- **How to complete this task**:
State the number of lines below in which the word "multiply" appears. Nothing else belongs in the answer.

(Stored entries)

Each row of a before or after table is a point. One or more steps were done to the points. Then noise was added and the rows were shuffled. The steps act on columns, c1 being the first. Name the steps. A step turns or swaps two columns, mirrors them in a line or flattens them onto one, adds a multiple of one to another, or multiplies or shifts one. Angles are multiples of 10 degrees, from the lower column toward the higher: turns from -170 to 170, lines from 10 to 170 but not 90. Use the fewest steps. Two steps may share a column if one is a turn and the other turns, adds or multiplies; they go together, in the order done. Otherwise the lowest column goes first.
In the rows, zero is written as 128.

Before, 9 rows:
[[ 72  89]
 [153 127]
 [131 143]
 [123 159]
 [ 70 120]
 [180 182]
 [120  88]
 [161 173]
 [107 141]]
After, 9 rows:
[[103 124]
 [146  90]
 [ 85  83]
 [133 201]
 [105 149]
 [123 181]
 [148 143]
 [105  62]
 [122 139]]
Steps: turn c1 and c2 by 40 degrees

Before, 10 rows:
[[163 134 133]
 [ 92 158 178]
 [142  71  94]
 [122 163 121]
 [ 92  96 145]
 [166 181 108]
 [142 138 121]
 [114  65 129]
 [129 193  52]
 [142 125 160]]
After (10 x 3):
[[114 137 121]
 [115  84 179]
 [ 66 107  52]
 [124 143 160]
 [174 162  95]
 [ 66 148 109]
 [ 99 109 119]
 [192 136 128]
 [110 160 133]
 [170 105 144]]
Steps: turn c1 and c2 by 110 degrees

Before:
[[120 150 134 129]
 [115 140 174 133]
 [121 121 172 159]
 [ 68 119 101 138]
 [104 111 111 132]
 [162 117 145  76]
 [121  82 142 108]
 [149 123 110  73]
 [160  87  99  92]
 [151  63 137  82]]
After, 10 rows:
[[197  79 147 118]
 [103 135 175 139]
 [ 79 133 110 114]
 [191  90  99  86]
 [114 108 142  81]
 [  7 137 103 119]
 [115 160 171 121]
 [173  73 108 124]
 [109 129 135 149]
 [176  81 139  62]]
Steps: multiply c1 by 2; swap c2 and c4

Before:
[[146 152 134 104 159 128]
 [196  80 190 159 107  95]
 [155 124 112 171  60 111]
 [181 118  89 171 178  90]
 [103 149 130 160 163  72]
 [151  67 117 114 163 138]
 [126  78 144 160 166  50]
 [113 154 138 150 122 159]
 [113 143 163 130 197 100]
 [117  77 122 150 170  93]
 [122  95 119 122  82 108]]
After:
[[158 125  63 169 155 108]
 [102 150 163 162 121  71]
 [117  77 173 149 126  93]
 [195  80  96 159  73  94]
 [124  79 163 163 104  50]
 [182 116 181 173 161  87]
 [148 152 159 103 113 127]
 [112 153 121 150 120 158]
 [114 145 187 134  82 100]
 [122  94  84 123 144 110]
 [149  67 167 117 131 138]]
Steps: turn c3 and c5 by -100 degrees

Before (11 x 8):
[[134  85  52 151 138  96 127 107]
 [  9 144 134 150 147  93 124 104]
 [ 78 119  97 125 156 148 128 138]
 [146 116 128  96 152 108 117 159]
 [120 133  91 142 132 151 120 104]
 [142  98 106  84  27 130 107 104]
 [128 135 131  78 145 130 172 109]
 [104 158 141 118 121  93 115 139]
 [136  58 128 140 150 100 162 134]
 [161 110  77 133   7 111 135 161]
 [162 128 143 120 153 165 139 121]]
After, 11 rows:
[[ 96 132 101  85  29 129 107 111]
 [136 135  85 142 131 149 121 119]
 [140 175 100 122 157 146 128 147]
 [108  98 144 116 154 168 139 119]
 [167 131 146 117 120  89 114 130]
 [109 120 140  99 156 107 117 154]
 [133 126 129  79 150 130 171 112]
 [203 224 126 151 144  93 120 106]
 [ 87 144  47 150 139  97 127 135]
 [ 61 156 129 140 149 105 165 137]
 [ 97 107  92 138   9 112 136 176]]
Steps: turn c1 and c2 by -120 degrees; turn c3 and c8 by -20 degrees

Before (11 x 9):
[[117 146 164 179 140  77 152  73 183]
 [199 194 102  87 124 130 177 112 137]
 [168 150 103 178 169  92 153  71  95]
 [112  97 131 121 138  82 167  60 129]
 [145 112 151 169 139 175  93 152 152]
 [ 91 152 124 131  60 196 142  82  78]
 [102 168  99 110 175 123  66 137 154]
 [126  92 163 189 118 184 154 131 114]
 [105 169 207  95 175 131 114 138  90]
 [182 114 132 136 143 142  96 113 120]
 [151 116 137 190 133  81 124 127  87]]
After:
[[148 145 163 144 140  77 152  74 183]
 [115  97 131 119 138  81 167  62 130]
 [104 167 100 108 174 124  65 138 154]
 [109 152 124 110  59 196 141  83  79]
 [158 113 151 154 138 173  94 151 153]
 [155  91 163 152 118 186 152 130 114]
 [177 150 104 168 169  93 155  72  95]
 [164 114 134 156 144 143  97 114 119]
 [173 116 137 165 135  81 124 127  86]
 [ 97 169 206 103 173 130 114 138  89]
 [149 194 103 146 122 131 178 112 137]]
Steps: flatten c1 and c4 onto the line at 40 degrees

Before:
[[130 144 123 123 129 140 147 134  69 102 122]
 [137 180 129 175 185 100  96 173  73 160 187]
 [ 64 151 120  83 148 127 176 137 147 111 112]
 [136  82 166 169 127 131 148  95  67 105 164]
 [104 131 129 105 149 157 111  94  87 160 106]
 [193 132 173 138 190 144 122 122  84 183 177]
 [ 97  83 124  83 186 162 174 134 137  56 175]
 [101 178 101 116 137 126 154 115  75 117 187]]
After (8 x 11):
[[186 190 130 176 135 187  94 176  74 120 101]
 [138 158 100 117 102 166 157 116  76  89  86]
 [150 153 127 103 105  89 109  95  88 151 126]
 [185  48 125  82  97 131 173 134 138 101  70]
 [148 133 120  82  65 118 176 135 148 102 142]
 [128 123 122 123 130 113 147 134  69  96 127]
 [126  79 164 170 134 149 151  95  68 140  99]
 [188 168 176 136 191 148 123 122  84 169  81]]
Steps: swap c1 and c5; turn c2 and c10 by -40 degrees; turn c6 and c11 by -140 degrees

Before, 14 rows:
[[196  87 125 182 126 145 106 172 114 143 142 160]
 [121 154  94 214 137 124 104 152 143 157 131 139]
 [164 100  88 142 184 112  81 144 104 157 119 157]
 [192 123  75 148 111 143 114 132  92 120  83 139]
 [126 183 140 173 180 133 208 147 107 157 155 136]
 [166 183  96 146 134  98 127 159 145 134 191 127]
 [152 127 153 131 135 126 101 171 123 123  78 146]
 [151 110  98 139 137 156  98 149 136 106 114 209]
 [109  98 150 131 109  76 175 133  75  64 140  94]
 [125  74 130 137 131 124 167 104 123 109 101 156]
 [181 130 110 165 164 136 128 138 181 153 123 124]
 [ 99 138 195 130 125 136 167  60  60  81 172  66]
 [139 143 200 138  87  61 161  46  58 109 151 112]
 [ 79 111 167  92  81 118 190 107  79 141 155  94]]
After (14 x 12):
[[160  88 160  85 153 147  84  91 108 130 147 196]
 [112 110 135 181 160 117 151 170  82 120 157  70]
 [145 138 180 170  96 136 100 190  59  64 132  61]
 [ 94 111 112  99 131 157 120 105 128 120 102 205]
 [173 131 138  88 102 136 136 102 178 150 140 159]
 [134 128 150 141 145 127 177  87 122 155  85 157]
 [108  74 136 124 113 125 207 147 125 131  95 148]
 [135  99 147 140 146  75 157 133  89  71  94  90]
 [115 155 158  40 133 124 100 102 144 148 148 132]
 [170 122 100  79 144 143 182 133  87 151  88 178]
 [136 100 107  94  89 113  95  86 108 155 139 172]
 [158 182 113  94 138  98  33  98 154  92 179 151]
 [146 141 190 167 122  62 126 219  78  99 132 121]
 [121 183 167 101  93 133 167  87 106 133 168 133]]
Steps: turn c1 and c12 by 40 degrees; mirror c3 and c4 in the line at 20 degrees; turn c5 and c8 by -150 degrees; add -0.3 times c6 to c9; add -1.5 times c11 to c7; turn c10 and c11 by 40 degrees

Before (13 x 14):
[[115 122 131  94 119 186  93  89  79  56 104 136 173 156]
 [129 110  98 109  97 151 113  35 103 105 128 128 125 140]
 [163 136 144  71 127 128 149 106 133 104 186 109 139 110]
 [105  83 152 112 100 164 148 105  94 121 162 162 133 123]
 [109 125 104  94 106 135 124  97  60 103  81 119 127 135]
 [149 123 172 111  63 159  78  97 124 129 128 153 116 126]
 [111 161 114  88 111 171 156 115 121 138 136 102  80 128]
 [151 121 132 125  69 110 160 101 121 101 174 135 141 170]
 [146  93 143 123  90 163 125 159 131  82 101 143  75 130]
 [120 128 108  30 153 131 170  98 122  79 156 149 163 161]
 [114  87 170 114 126 135 166 130 138 117  84 113 111 124]
 [ 89 143  77  72  95 184 169  87 150 114 143 140 125  77]
 [112 131 137 115 101 132 119 153 162 145 213 123 102 114]]
After, 13 rows:
[[116  85 130  94 120  89  92  78 212 151 104 136 175 157]
 [149 106 171 111  62 104  77  87 130 124 129 153 117 126]
 [146 131 144 122  90  51 125 167 155 165 102 144  74 130]
 [112  57 114  89 111 163 155 111 127 116 136 101  80 128]
 [105 142 153 112 101  33 148  98 158 112 162 161 132 123]
 [112 121 138 114 102 131 118 161  91 136 212 123 102 114]
 [109 123 105  93 106 119 123  86 197 103  82 119 127 135]
 [115 163 169 113 126  54 166 130 127 143  83 113 110 123]
 [ 87  64  76  73  95 127 170  75 119 151 144 139 126  77]
 [152 151 131 125  68 124 159  92 150 144 176 134 141 169]
 [120 125 108  29 154 125 169  89 165 161 156 149 162 161]
 [129 126  97 109  97  85 114   8 163 129 129 128 124 140]
 [164 119 145  70 126 142 149 100 140 149 185 110 137 111]]
Steps: multiply c2 by 2; turn c2 and c6 by 120 degrees; multiply c8 by 1.3; turn c9 and c10 by 140 degrees

Before:
[[ 96 143 151 114 184 127 159 147 128  59 117 175 149  50 129  95 157 131]
 [ 99 133 153 138 133 159  48 145 138 143 126 170 162 144 122  91 126 140]
 [121 104 152 120 130 101  94 145 119 181 150  33 116  94 185 118 103 133]
 [102 125 139 118 131 194 141 149 103 178 134 116  86 142 110 142 146 115]
 [102 126 117 128 136 107 142  52 113 136 144 141 119  98 116  98 117 117]
 [110 141 144 155 115 101 152 153  93 149 118 178 108 136 123  94 145 136]
 [117 135 120 109 154 122 157 128 122 176 150 154 144 119 112 116 154 134]
 [100 135 142 164 113 117 139 134 125 122 120 176 155  72 111  84 122 117]
 [ 87 130   7 116 126 126 128  87  98 118 123 147 109 132 135  93 151  91]]
After (9 x 18):
[[118 136 136 130 152 121 156 129 121  93 148 170 143 118 113 119 152 135]
 [103 123 147 139 132 195 140 150 106 130 134 183  90 144 130 141 134 116]
 [119 105  89 142 130  98  93 144 121 210 149 195 115  94 177 116  93 134]
 [100 136 149 184 112 117 139 133 123  80 119 113 158  71 133  84 117 119]
 [ 86 129  60 136 125 126 130  88  99 110 123 116 108 133  27  91 172  88]
 [103 127 132 148 136 106 144  53 113 117 144 133 118  98 113  99 155 116]
 [111 142 139 172 114  99 152 154  94  76 118 141 107 136 142  97 133 134]
 [ 96 145 140 132 183 128 160 149 128  93 118  52 149  51 148  96 147 133]
 [ 97 132 146 159 133 159  48 145 137  84 127 135 164 143 146  89 118 141]]
Steps: turn c3 and c15 by 60 degrees; shift c4 by 20; add -0.5 times c8 to c17; turn c10 and c12 by 100 degrees

Before (14 x 20):
[[187 123 144 148 148 180 167 169  92  91 104 125 162 170 140  94  84 128
  110  96]
 [127  95  58 120  62 115  88  75  87  62  81 185 149 104 192  52 118 144
  145 143]
 [148 134  87  90 135 131  97 156 109  98 110 127 155 180 180  83 125 159
  125  94]
 [115 126  87 111 163 142 129 138  86 128  83 162 105 192 135 120 121 115
  124 163]
 [145  85 117 137 128  76  91 137 149  62 139 103 153 136 181 120 162 196
   61 163]
 [122  85 122 141 149  92  95 104 145 100  99 133 130 149 127  76 132 125
  157 185]
 [ 93  50 135 162  71 148 132 138 167 147 130 113 124 176 154  79 143 107
   60 103]
 [101  92  83 175 141 166 169 135 159  56  99 104 139 104 115 110 136 211
  144 124]
 [188 115 103 122 116 166 119 122 140 135  88  95 109 166  98 101 128 169
   57 178]
 [135 104  76  72 112 131 148 117 126 160  66 198  66 188 175 137 122 165
  146 177]
 [142  51 135  80 156 106 150 141 112 127 123 171 164 148 169 136  94 104
   71  82]
 [160 107 148 107 147 156  74 158 138 120  66 184 122 143 102 117  79 141
   66 145]
 [157  51 135 118 111 108 106  90  97 116 113 143  84 146 161  68  83 177
   61 118]
 [108 122 132  79 141  78 140 180 114  56  92 106  99 162 111  82  80 116
   78 127]]
After:
[[117 126  87 111 163 144 131 138  53 128 109 146  90 149 134 118 120 114
  125 163]
 [123  83 120 141 149  91  96 103 128  98 118 136 126 154 127  74 130 123
  157 183]
 [143  51 138  82 154 107 149 139 103 125 125 182 138 133 167 135  92 104
   70  81]
 [ 92  51 135 160  69 150 128 137 128 147 129 115 132 189 153  78 142 107
   57 102]
 [155  49 136 118 110 108 105  93  93 114 123 117  81 121 159  68  86 175
   62 116]
 [107 123 130  80 142  79 139 180  94  56 113  94 113 145 112  80  81 118
   76 130]
 [148 135  87  91 134 131  97 156  80 100 122 140 152 156 179  83 128 159
  123  91]
 [145  87 117 138 129  77  89 137 139  63 132 117 164 149 181 119 160 194
   61 162]
 [187 124 145 146 147 180 166 170  74  91 120 145 160 137 141  95  83 131
  110  94]
 [125  95  59 121  61 113  88  76 115  66 111 186 116  84 192  52 117 143
  146 143]
 [187 115 102 121 117 165 118 122 110 133 112  91 128 167  97 100 128 168
   57 177]
 [100  91  84 174 142 165 170 136 169  54 115 112 150 131 114 108 137 212
  146 122]
 [137 104  77  73 110 131 148 117  88 158 104 158  39 172 174 136 122 165
  145 177]
 [161 107 147 106 148 158  75 157 125 121 103 174  97 147 102 116  80 140
   65 146]]
Steps: turn c9 and c14 by 40 degrees; multiply c11 by 0.4; turn c12 and c13 by -30 degrees

Before:
[[ 93  54  72 114  68 159  81 132 146 149  50 145 164 100 101 194  92 116
  129  90 143 195 139 139]
 [ 88 101 115  95 214 165 148 116  82 130 114 118 144 146 109 129 118  79
  191 125  88  91 102 125]
 [ 83  65 125 132  85 167 100 111 173  88 106 121 171  76 115 150  86 100
   95  65 141 179 167 144]
 [ 98 103 152 136 112 162  86 131 152 134  64 158 116  85 107 173 129 102
  114  98 158 147 157 173]
 [111 124 142  86 184 107 140 161 153 128 118 106 163 151  92 113 142  87
  205 155 106 112 117 130]
 [173 117 129 176 104 104 156 100 173 141 105 135 121 105 158 159 169 125
  101  83 184 133 194  65]
 [123 165 150  45 142 132 148 137  91 108 139 105 133 148 136 136 132 101
  177 127 128  84 130 101]
 [123 104 155 191  80 109  93 151 140 194 129 128  90  82 127 151 119 127
  114  72 151 177 180  68]
 [140 152 163 146 166 107 162 144 128 117 111 109  86 160 183 129 117 124
  212 113 141 140 153  86]
 [128  93 148 152  67 152 122  91 174 134 102 168 132  46 118 170 133 114
  119  75 179 211 121  92]
 [164 123 162 116 156 122 139 135 110 116  86  82  75 183 114  84 139 117
  168 127 106 115 113  63]
 [149 151 173 155 123  66 193  83 129 162 128  75  81 143 145 118 172 171
  152  83 175 142 155  99]]
After:
[[164 120 158 118 155 126 138 133 141 115  91  85  77 176 116  82 110 115
  168 130 174 114 114  63]
 [125  93 147 152  66 154 119  91 121 131 106 170 130  49 116 171 173 114
  121  75 178 214 124 114]
 [123 172 150  48 143 138 147 138 139 110 141 109 137 145 135 139  90 105
  173 125 187  84 133 102]
 [173 113 133 177 101 101 157 104 160 138 105 135 120 109 159 157 175 122
  106  81 171 136 201  86]
 [124 104 152 191  86 112  91 151 112 196 130 131  84  87 126 152 137 129
  119  75 159 179 180  84]
 [ 96  59  72 120  71 161  82 125  96 147  48 141 161 104 100 195 137 112
  129  94 133 192 131 137]
 [ 79 104 120  95 208 164 147 120 124 128 115 119 139 140 104 129  80  80
  195 125 151  91 102 112]
 [141 149 159 141 166 109 155 146 116 113 113 108  89 158 181 132 122 127
  213 117 239 140 156  96]
 [ 95  97 158 136 118 164  83 127 126 135  66 162 120  81 107 180 153 104
  119  96 125 142 162 178]
 [ 85  72 128 124  88 168 103 109  80  89 106 118 172  82 114 156 164  96
   94  65 102 185 170 145]
 [111 124 140  86 183 100 139 162 141 130 117 106 161 147  94 108 152  92
  210 156 180 111 115 121]
 [151 153 174 157 120  67 191  84 175 165 132  80  86 142 149 118 138 173
  150  82 204 139 156 113]]
Steps: mirror c9 and c17 in the line at 50 degrees; turn c21 and c24 by 20 degrees; add 1 times c19 to c21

- **Exercise answer**:
3